**What is required**
Could you filter the records below down to the lines that include the word "made"?

**Working data**
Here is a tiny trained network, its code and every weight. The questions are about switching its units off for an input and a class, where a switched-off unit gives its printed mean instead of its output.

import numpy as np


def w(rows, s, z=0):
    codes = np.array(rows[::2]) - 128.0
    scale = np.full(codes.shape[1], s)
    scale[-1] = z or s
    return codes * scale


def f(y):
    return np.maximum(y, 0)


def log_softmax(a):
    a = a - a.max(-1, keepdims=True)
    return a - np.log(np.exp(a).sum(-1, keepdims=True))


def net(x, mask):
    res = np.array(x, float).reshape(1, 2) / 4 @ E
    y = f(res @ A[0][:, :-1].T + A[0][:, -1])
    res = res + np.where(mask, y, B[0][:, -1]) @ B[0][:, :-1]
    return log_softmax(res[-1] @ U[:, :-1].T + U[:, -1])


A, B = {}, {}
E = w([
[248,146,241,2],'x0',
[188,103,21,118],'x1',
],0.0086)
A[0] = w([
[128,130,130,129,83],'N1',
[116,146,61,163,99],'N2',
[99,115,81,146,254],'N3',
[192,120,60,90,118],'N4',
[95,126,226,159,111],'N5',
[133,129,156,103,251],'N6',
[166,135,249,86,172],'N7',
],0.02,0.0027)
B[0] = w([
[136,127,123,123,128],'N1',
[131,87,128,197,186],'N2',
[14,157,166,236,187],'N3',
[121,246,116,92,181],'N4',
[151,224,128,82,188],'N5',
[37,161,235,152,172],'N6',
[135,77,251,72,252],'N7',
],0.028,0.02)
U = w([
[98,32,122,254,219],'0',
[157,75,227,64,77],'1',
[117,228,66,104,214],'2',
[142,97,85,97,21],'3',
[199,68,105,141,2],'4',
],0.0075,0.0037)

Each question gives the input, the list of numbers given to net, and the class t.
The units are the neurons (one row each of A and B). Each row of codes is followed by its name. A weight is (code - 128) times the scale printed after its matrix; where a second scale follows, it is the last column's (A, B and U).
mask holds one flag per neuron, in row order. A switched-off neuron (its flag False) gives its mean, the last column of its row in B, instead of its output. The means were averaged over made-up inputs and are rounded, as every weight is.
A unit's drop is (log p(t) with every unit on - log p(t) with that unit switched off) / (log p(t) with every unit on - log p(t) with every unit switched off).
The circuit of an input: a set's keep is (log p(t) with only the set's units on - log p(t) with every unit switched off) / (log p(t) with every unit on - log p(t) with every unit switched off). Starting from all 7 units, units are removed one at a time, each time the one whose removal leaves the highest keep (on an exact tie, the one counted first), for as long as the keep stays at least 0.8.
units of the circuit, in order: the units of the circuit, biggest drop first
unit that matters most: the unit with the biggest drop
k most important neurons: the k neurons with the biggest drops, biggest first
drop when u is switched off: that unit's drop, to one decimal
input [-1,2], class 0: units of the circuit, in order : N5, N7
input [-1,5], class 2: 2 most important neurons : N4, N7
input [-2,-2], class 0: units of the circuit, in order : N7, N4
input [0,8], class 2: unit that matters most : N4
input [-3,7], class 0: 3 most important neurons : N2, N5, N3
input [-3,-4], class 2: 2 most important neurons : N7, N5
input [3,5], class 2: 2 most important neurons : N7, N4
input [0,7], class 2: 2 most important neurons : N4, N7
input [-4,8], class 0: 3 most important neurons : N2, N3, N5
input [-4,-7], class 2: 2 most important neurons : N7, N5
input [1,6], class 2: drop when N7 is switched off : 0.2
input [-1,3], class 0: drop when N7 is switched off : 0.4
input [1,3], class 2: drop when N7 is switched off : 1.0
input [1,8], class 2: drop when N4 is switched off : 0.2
==
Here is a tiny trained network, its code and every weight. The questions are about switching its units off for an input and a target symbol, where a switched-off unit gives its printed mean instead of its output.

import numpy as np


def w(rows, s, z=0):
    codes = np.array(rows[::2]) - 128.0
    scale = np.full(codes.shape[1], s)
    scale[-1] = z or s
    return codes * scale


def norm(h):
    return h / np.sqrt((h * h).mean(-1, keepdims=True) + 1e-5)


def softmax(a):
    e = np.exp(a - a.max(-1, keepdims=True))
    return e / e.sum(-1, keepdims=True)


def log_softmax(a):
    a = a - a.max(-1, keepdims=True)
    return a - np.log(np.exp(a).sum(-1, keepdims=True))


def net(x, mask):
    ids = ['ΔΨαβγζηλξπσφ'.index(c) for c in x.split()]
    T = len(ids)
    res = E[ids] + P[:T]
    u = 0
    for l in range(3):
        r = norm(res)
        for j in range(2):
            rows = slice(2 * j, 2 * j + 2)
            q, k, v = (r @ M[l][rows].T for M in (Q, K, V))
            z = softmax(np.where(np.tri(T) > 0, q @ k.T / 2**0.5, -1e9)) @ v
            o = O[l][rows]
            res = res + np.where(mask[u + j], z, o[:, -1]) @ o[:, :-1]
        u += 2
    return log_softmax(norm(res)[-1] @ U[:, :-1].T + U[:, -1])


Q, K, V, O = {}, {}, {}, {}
---
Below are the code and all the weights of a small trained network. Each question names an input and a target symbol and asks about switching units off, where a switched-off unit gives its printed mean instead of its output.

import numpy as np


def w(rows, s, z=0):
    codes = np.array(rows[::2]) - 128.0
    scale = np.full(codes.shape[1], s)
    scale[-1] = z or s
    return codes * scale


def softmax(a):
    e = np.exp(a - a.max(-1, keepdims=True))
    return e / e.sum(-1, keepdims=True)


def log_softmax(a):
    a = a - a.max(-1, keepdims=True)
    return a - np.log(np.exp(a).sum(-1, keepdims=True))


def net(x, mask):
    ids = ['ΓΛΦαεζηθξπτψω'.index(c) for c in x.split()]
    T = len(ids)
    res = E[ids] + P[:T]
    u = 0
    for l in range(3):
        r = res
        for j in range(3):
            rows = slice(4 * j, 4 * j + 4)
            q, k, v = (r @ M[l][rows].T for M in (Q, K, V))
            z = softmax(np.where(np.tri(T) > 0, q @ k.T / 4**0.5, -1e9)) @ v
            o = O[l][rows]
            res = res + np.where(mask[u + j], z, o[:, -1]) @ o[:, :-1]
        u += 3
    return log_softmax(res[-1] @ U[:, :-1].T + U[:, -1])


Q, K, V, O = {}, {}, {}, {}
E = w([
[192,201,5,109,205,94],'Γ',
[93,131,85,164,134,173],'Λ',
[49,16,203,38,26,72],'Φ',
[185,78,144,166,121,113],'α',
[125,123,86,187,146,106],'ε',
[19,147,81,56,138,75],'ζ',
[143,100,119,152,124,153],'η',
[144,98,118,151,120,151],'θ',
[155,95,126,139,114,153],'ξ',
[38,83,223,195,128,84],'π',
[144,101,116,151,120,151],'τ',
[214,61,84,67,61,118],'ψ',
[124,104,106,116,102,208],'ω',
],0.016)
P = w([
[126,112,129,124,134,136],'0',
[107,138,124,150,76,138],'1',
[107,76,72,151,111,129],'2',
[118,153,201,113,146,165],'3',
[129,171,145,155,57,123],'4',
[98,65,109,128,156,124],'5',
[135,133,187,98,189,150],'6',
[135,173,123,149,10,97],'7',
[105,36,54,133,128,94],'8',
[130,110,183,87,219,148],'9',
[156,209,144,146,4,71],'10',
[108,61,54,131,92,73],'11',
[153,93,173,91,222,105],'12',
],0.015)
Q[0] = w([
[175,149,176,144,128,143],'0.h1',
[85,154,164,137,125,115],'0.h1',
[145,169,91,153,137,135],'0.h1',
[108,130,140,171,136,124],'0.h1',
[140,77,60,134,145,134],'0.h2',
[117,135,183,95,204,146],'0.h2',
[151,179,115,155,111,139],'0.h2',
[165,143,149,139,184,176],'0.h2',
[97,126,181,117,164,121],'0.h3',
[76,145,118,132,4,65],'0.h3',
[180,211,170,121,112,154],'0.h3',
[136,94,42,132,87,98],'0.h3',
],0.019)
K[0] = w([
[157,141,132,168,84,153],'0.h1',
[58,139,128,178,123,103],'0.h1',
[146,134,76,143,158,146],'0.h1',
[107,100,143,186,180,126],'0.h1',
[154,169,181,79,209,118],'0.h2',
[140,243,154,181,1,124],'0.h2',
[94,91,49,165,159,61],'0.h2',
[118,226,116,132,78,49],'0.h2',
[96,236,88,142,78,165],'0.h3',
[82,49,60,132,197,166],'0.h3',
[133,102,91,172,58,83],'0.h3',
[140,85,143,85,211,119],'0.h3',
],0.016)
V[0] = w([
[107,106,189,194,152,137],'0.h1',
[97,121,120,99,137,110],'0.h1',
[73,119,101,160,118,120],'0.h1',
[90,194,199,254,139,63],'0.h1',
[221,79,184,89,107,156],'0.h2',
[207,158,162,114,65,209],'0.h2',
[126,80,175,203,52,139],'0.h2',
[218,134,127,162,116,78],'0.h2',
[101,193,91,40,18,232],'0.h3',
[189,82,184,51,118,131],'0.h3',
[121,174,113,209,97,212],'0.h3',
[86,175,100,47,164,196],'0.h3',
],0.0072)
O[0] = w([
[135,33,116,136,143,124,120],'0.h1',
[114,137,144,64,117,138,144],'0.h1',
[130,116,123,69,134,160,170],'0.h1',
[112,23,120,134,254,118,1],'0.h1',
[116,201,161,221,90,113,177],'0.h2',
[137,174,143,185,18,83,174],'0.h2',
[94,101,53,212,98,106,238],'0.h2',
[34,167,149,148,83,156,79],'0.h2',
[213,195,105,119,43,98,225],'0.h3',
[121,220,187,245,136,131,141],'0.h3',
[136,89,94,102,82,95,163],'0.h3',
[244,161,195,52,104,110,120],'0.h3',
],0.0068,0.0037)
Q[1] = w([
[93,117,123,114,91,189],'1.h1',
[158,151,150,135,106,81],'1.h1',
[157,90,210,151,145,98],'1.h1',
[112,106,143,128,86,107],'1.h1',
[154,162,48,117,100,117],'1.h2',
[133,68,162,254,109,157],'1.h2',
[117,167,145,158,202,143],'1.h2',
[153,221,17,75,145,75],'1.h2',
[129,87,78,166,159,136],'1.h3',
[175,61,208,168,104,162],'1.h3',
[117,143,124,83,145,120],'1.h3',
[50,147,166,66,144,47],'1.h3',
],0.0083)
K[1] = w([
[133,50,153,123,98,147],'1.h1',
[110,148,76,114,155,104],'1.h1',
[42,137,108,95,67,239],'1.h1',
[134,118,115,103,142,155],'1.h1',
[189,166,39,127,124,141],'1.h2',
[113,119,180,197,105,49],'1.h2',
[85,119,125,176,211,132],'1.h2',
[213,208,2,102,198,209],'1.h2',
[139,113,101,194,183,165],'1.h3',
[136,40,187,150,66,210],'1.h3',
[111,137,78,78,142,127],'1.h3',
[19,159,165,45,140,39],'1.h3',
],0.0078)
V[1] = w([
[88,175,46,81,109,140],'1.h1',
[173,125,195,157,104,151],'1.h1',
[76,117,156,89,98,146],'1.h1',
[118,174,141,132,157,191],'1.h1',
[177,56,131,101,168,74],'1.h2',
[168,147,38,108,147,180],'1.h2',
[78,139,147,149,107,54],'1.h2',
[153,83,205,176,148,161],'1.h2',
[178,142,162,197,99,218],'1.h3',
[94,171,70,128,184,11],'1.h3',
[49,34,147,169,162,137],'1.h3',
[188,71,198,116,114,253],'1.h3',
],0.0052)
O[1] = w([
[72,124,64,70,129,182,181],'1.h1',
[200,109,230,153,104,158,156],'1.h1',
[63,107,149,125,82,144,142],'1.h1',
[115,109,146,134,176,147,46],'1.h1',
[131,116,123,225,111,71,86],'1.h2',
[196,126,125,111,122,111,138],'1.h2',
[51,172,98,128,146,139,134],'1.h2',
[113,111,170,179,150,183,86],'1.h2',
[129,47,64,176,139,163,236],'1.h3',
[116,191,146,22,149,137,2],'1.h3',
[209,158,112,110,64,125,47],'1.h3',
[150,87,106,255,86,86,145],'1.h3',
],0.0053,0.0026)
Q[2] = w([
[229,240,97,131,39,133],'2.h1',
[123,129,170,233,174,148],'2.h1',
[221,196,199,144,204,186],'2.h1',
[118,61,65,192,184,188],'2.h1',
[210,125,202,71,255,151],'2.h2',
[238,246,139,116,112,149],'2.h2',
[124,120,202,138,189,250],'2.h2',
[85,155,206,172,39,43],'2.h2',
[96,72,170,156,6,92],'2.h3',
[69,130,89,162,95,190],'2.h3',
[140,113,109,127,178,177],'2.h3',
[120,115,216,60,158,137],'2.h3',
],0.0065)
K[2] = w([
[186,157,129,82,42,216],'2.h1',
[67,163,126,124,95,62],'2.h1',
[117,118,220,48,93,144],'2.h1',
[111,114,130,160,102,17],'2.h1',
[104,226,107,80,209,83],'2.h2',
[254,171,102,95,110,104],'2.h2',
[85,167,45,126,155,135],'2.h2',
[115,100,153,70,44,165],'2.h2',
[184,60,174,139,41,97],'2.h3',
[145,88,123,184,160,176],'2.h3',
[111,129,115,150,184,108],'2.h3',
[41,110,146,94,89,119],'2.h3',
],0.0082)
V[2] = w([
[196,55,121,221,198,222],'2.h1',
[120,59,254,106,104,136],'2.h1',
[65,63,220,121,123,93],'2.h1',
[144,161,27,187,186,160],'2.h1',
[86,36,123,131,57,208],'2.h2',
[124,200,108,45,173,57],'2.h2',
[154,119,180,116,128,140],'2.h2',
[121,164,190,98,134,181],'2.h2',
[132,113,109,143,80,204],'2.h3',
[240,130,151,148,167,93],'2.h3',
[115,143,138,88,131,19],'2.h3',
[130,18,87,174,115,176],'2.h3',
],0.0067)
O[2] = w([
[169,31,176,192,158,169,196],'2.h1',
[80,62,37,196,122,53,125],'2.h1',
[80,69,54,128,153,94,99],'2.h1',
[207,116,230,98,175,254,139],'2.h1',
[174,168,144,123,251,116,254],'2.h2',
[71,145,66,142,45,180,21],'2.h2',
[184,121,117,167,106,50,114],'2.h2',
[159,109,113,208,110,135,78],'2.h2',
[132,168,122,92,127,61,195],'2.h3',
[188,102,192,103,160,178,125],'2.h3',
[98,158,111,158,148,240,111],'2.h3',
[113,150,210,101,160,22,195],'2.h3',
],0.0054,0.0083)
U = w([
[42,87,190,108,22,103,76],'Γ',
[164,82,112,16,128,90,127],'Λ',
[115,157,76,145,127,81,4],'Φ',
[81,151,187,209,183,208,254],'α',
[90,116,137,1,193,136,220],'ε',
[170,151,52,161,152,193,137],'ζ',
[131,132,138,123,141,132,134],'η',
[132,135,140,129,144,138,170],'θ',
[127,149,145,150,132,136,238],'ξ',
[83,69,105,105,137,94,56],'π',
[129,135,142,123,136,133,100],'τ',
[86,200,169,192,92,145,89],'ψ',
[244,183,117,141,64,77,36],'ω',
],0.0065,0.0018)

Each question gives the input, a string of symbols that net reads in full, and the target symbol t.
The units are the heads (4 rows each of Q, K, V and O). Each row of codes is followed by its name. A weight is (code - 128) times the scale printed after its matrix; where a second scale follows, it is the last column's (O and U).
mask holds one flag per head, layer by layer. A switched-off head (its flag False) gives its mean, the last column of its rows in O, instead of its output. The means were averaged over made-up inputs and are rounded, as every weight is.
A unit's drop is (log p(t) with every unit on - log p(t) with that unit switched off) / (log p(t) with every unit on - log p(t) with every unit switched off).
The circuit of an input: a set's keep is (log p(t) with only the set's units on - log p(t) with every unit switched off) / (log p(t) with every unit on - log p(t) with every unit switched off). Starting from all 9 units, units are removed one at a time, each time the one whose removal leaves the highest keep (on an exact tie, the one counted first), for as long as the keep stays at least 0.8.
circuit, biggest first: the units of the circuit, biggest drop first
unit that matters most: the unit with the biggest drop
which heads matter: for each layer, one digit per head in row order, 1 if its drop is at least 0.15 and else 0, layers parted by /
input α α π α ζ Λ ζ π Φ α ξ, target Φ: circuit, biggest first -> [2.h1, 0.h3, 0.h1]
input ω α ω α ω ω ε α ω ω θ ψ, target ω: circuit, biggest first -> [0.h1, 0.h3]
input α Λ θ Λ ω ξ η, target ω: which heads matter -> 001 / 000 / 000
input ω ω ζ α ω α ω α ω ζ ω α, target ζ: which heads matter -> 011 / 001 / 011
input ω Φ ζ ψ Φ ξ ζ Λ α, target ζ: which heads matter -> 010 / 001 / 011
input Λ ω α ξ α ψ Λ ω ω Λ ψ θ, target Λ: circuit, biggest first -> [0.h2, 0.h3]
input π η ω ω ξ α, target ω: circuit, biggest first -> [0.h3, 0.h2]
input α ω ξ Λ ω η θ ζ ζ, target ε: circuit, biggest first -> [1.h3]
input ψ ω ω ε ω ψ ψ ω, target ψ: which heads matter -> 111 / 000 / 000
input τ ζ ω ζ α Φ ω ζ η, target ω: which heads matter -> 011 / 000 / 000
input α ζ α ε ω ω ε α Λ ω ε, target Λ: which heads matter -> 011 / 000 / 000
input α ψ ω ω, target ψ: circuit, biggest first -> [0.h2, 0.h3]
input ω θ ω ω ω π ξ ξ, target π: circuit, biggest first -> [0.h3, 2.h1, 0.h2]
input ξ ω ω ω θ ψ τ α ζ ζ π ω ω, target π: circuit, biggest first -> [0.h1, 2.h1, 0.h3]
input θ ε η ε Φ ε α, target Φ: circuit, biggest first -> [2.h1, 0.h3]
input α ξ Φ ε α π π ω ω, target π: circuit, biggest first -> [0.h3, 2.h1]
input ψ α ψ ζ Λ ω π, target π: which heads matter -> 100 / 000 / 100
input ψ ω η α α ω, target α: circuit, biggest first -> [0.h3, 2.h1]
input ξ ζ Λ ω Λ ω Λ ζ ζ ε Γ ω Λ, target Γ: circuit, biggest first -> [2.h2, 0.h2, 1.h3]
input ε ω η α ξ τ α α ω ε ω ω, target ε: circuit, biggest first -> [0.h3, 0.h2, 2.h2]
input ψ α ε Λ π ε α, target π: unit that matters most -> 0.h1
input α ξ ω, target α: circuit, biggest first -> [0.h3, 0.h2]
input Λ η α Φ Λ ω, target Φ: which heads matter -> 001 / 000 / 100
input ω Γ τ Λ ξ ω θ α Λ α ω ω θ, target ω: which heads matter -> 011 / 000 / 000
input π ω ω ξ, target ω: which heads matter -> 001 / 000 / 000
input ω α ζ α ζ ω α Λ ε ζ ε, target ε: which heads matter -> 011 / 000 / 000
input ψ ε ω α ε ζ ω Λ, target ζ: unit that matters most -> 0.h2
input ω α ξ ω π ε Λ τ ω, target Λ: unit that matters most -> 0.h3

**Task response**
mask holds one flag per neuron, in row order. A switched-off neuron (its flag False) gives its mean, the last column of its row in B, instead of its output. The means were averaged over made-up inputs and are rounded, as every weight is.
mask holds one flag per head, layer by layer. A switched-off head (its flag False) gives its mean, the last column of its rows in O, instead of its output. The means were averaged over made-up inputs and are rounded, as every weight is.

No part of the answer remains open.